▶ [SOURCE MATERIAL]:
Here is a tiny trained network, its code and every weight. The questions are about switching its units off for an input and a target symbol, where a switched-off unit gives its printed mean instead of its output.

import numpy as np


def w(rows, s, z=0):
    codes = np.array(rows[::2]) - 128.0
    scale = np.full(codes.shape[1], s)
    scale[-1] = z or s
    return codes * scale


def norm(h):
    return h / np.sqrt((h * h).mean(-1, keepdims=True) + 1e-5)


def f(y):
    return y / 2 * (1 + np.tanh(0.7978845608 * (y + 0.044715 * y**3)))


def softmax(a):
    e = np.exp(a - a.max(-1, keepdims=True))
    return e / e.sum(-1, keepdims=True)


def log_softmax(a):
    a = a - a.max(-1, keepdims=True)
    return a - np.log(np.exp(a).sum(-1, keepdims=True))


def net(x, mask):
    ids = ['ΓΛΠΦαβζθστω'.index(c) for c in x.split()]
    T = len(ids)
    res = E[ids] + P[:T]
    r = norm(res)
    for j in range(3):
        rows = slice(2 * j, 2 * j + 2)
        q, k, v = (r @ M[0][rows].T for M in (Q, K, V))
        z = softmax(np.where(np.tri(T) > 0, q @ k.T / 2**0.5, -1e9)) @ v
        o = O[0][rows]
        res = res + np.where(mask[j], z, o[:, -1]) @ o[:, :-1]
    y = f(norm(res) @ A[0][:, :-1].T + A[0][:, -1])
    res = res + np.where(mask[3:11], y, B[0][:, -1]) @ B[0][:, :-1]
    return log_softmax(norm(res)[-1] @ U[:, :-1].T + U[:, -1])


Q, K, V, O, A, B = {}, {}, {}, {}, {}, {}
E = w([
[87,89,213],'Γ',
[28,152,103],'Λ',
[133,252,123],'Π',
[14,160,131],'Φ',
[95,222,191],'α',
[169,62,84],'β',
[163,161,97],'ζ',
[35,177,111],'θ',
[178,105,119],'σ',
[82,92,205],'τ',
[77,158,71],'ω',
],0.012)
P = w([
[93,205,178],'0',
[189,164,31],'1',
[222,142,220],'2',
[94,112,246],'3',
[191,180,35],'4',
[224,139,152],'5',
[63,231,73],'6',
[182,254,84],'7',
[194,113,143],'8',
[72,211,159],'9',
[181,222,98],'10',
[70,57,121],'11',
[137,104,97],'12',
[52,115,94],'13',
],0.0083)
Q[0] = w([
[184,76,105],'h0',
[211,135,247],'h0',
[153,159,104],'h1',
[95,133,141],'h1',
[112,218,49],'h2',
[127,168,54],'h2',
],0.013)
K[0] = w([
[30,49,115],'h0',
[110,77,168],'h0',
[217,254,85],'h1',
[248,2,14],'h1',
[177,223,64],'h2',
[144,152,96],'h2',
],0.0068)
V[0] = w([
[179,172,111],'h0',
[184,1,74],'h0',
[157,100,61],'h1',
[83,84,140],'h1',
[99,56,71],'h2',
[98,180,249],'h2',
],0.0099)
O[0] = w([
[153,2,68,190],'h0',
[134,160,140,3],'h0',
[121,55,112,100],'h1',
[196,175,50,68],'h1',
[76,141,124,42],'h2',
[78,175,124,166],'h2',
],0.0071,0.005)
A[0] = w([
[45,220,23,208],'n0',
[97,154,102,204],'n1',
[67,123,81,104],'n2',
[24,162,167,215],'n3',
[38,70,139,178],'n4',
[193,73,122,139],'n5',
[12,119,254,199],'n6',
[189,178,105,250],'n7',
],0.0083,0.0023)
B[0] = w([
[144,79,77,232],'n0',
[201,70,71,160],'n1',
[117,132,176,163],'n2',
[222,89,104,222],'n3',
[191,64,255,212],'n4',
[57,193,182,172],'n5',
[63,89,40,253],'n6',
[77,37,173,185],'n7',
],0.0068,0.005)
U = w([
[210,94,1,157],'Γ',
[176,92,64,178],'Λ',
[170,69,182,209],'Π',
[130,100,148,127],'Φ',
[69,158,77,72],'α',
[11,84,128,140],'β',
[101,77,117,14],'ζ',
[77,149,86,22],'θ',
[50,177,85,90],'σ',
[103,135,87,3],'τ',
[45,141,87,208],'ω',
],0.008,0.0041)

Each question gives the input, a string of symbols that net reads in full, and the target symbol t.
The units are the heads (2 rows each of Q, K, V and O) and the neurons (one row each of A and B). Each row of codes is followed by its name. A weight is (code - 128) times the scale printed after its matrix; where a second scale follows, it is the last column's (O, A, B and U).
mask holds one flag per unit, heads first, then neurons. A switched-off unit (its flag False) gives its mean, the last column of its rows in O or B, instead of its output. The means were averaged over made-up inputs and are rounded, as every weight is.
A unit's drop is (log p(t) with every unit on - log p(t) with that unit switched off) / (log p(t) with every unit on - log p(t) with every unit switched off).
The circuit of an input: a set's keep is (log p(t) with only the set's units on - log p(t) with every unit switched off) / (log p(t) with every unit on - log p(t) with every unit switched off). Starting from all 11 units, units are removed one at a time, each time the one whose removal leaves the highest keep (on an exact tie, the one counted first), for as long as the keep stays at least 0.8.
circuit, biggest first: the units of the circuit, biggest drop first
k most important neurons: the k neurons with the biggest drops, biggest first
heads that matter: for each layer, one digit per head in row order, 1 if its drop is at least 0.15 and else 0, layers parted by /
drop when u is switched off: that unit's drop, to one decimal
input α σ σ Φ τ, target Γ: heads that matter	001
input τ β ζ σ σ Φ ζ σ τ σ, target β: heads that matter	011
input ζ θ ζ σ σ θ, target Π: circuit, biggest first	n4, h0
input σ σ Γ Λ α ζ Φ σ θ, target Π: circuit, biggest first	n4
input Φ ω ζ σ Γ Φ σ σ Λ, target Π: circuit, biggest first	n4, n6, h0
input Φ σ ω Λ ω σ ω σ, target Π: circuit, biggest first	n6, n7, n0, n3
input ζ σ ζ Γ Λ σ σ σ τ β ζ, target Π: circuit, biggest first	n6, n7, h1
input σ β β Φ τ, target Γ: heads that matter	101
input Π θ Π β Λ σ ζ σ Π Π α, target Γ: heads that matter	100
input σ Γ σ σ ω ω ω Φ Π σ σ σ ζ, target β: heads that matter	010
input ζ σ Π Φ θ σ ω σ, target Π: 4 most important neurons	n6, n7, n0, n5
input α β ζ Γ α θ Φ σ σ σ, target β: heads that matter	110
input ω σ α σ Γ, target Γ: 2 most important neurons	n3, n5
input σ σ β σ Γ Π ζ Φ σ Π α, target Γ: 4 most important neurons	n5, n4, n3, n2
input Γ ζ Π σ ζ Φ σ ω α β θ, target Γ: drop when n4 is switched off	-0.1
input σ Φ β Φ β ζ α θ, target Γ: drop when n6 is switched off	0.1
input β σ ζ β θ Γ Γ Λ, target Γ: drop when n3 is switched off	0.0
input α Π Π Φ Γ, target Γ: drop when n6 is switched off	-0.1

▶ [WORK TO COMPLETE]: Reproduce the entries above exactly, every line included.

▶ [SOLUTION]:
Here is a tiny trained network, its code and every weight. The questions are about switching its units off for an input and a target symbol, where a switched-off unit gives its printed mean instead of its output.

import numpy as np


def w(rows, s, z=0):
    codes = np.array(rows[::2]) - 128.0
    scale = np.full(codes.shape[1], s)
    scale[-1] = z or s
    return codes * scale


def norm(h):
    return h / np.sqrt((h * h).mean(-1, keepdims=True) + 1e-5)


def f(y):
    return y / 2 * (1 + np.tanh(0.7978845608 * (y + 0.044715 * y**3)))


def softmax(a):
    e = np.exp(a - a.max(-1, keepdims=True))
    return e / e.sum(-1, keepdims=True)


def log_softmax(a):
    a = a - a.max(-1, keepdims=True)
    return a - np.log(np.exp(a).sum(-1, keepdims=True))


def net(x, mask):
    ids = ['ΓΛΠΦαβζθστω'.index(c) for c in x.split()]
    T = len(ids)
    res = E[ids] + P[:T]
    r = norm(res)
    for j in range(3):
        rows = slice(2 * j, 2 * j + 2)
        q, k, v = (r @ M[0][rows].T for M in (Q, K, V))
        z = softmax(np.where(np.tri(T) > 0, q @ k.T / 2**0.5, -1e9)) @ v
        o = O[0][rows]
        res = res + np.where(mask[j], z, o[:, -1]) @ o[:, :-1]
    y = f(norm(res) @ A[0][:, :-1].T + A[0][:, -1])
    res = res + np.where(mask[3:11], y, B[0][:, -1]) @ B[0][:, :-1]
    return log_softmax(norm(res)[-1] @ U[:, :-1].T + U[:, -1])


Q, K, V, O, A, B = {}, {}, {}, {}, {}, {}
E = w([
[87,89,213],'Γ',
[28,152,103],'Λ',
[133,252,123],'Π',
[14,160,131],'Φ',
[95,222,191],'α',
[169,62,84],'β',
[163,161,97],'ζ',
[35,177,111],'θ',
[178,105,119],'σ',
[82,92,205],'τ',
[77,158,71],'ω',
],0.012)
P = w([
[93,205,178],'0',
[189,164,31],'1',
[222,142,220],'2',
[94,112,246],'3',
[191,180,35],'4',
[224,139,152],'5',
[63,231,73],'6',
[182,254,84],'7',
[194,113,143],'8',
[72,211,159],'9',
[181,222,98],'10',
[70,57,121],'11',
[137,104,97],'12',
[52,115,94],'13',
],0.0083)
Q[0] = w([
[184,76,105],'h0',
[211,135,247],'h0',
[153,159,104],'h1',
[95,133,141],'h1',
[112,218,49],'h2',
[127,168,54],'h2',
],0.013)
K[0] = w([
[30,49,115],'h0',
[110,77,168],'h0',
[217,254,85],'h1',
[248,2,14],'h1',
[177,223,64],'h2',
[144,152,96],'h2',
],0.0068)
V[0] = w([
[179,172,111],'h0',
[184,1,74],'h0',
[157,100,61],'h1',
[83,84,140],'h1',
[99,56,71],'h2',
[98,180,249],'h2',
],0.0099)
O[0] = w([
[153,2,68,190],'h0',
[134,160,140,3],'h0',
[121,55,112,100],'h1',
[196,175,50,68],'h1',
[76,141,124,42],'h2',
[78,175,124,166],'h2',
],0.0071,0.005)
A[0] = w([
[45,220,23,208],'n0',
[97,154,102,204],'n1',
[67,123,81,104],'n2',
[24,162,167,215],'n3',
[38,70,139,178],'n4',
[193,73,122,139],'n5',
[12,119,254,199],'n6',
[189,178,105,250],'n7',
],0.0083,0.0023)
B[0] = w([
[144,79,77,232],'n0',
[201,70,71,160],'n1',
[117,132,176,163],'n2',
[222,89,104,222],'n3',
[191,64,255,212],'n4',
[57,193,182,172],'n5',
[63,89,40,253],'n6',
[77,37,173,185],'n7',
],0.0068,0.005)
U = w([
[210,94,1,157],'Γ',
[176,92,64,178],'Λ',
[170,69,182,209],'Π',
[130,100,148,127],'Φ',
[69,158,77,72],'α',
[11,84,128,140],'β',
[101,77,117,14],'ζ',
[77,149,86,22],'θ',
[50,177,85,90],'σ',
[103,135,87,3],'τ',
[45,141,87,208],'ω',
],0.008,0.0041)

Each question gives the input, a string of symbols that net reads in full, and the target symbol t.
The units are the heads (2 rows each of Q, K, V and O) and the neurons (one row each of A and B). Each row of codes is followed by its name. A weight is (code - 128) times the scale printed after its matrix; where a second scale follows, it is the last column's (O, A, B and U).
mask holds one flag per unit, heads first, then neurons. A switched-off unit (its flag False) gives its mean, the last column of its rows in O or B, instead of its output. The means were averaged over made-up inputs and are rounded, as every weight is.
A unit's drop is (log p(t) with every unit on - log p(t) with that unit switched off) / (log p(t) with every unit on - log p(t) with every unit switched off).
The circuit of an input: a set's keep is (log p(t) with only the set's units on - log p(t) with every unit switched off) / (log p(t) with every unit on - log p(t) with every unit switched off). Starting from all 11 units, units are removed one at a time, each time the one whose removal leaves the highest keep (on an exact tie, the one counted first), for as long as the keep stays at least 0.8.
circuit, biggest first: the units of the circuit, biggest drop first
k most important neurons: the k neurons with the biggest drops, biggest first
heads that matter: for each layer, one digit per head in row order, 1 if its drop is at least 0.15 and else 0, layers parted by /
drop when u is switched off: that unit's drop, to one decimal
input α σ σ Φ τ, target Γ: heads that matter	001
input τ β ζ σ σ Φ ζ σ τ σ, target β: heads that matter	011
input ζ θ ζ σ σ θ, target Π: circuit, biggest first	n4, h0
input σ σ Γ Λ α ζ Φ σ θ, target Π: circuit, biggest first	n4
input Φ ω ζ σ Γ Φ σ σ Λ, target Π: circuit, biggest first	n4, n6, h0
input Φ σ ω Λ ω σ ω σ, target Π: circuit, biggest first	n6, n7, n0, n3
input ζ σ ζ Γ Λ σ σ σ τ β ζ, target Π: circuit, biggest first	n6, n7, h1
input σ β β Φ τ, target Γ: heads that matter	101
input Π θ Π β Λ σ ζ σ Π Π α, target Γ: heads that matter	100
input σ Γ σ σ ω ω ω Φ Π σ σ σ ζ, target β: heads that matter	010
input ζ σ Π Φ θ σ ω σ, target Π: 4 most important neurons	n6, n7, n0, n5
input α β ζ Γ α θ Φ σ σ σ, target β: heads that matter	110
input ω σ α σ Γ, target Γ: 2 most important neurons	n3, n5
input σ σ β σ Γ Π ζ Φ σ Π α, target Γ: 4 most important neurons	n5, n4, n3, n2
input Γ ζ Π σ ζ Φ σ ω α β θ, target Γ: drop when n4 is switched off	-0.1
input σ Φ β Φ β ζ α θ, target Γ: drop when n6 is switched off	0.1
input β σ ζ β θ Γ Γ Λ, target Γ: drop when n3 is switched off	0.0
input α Π Π Φ Γ, target Γ: drop when n6 is switched off	-0.1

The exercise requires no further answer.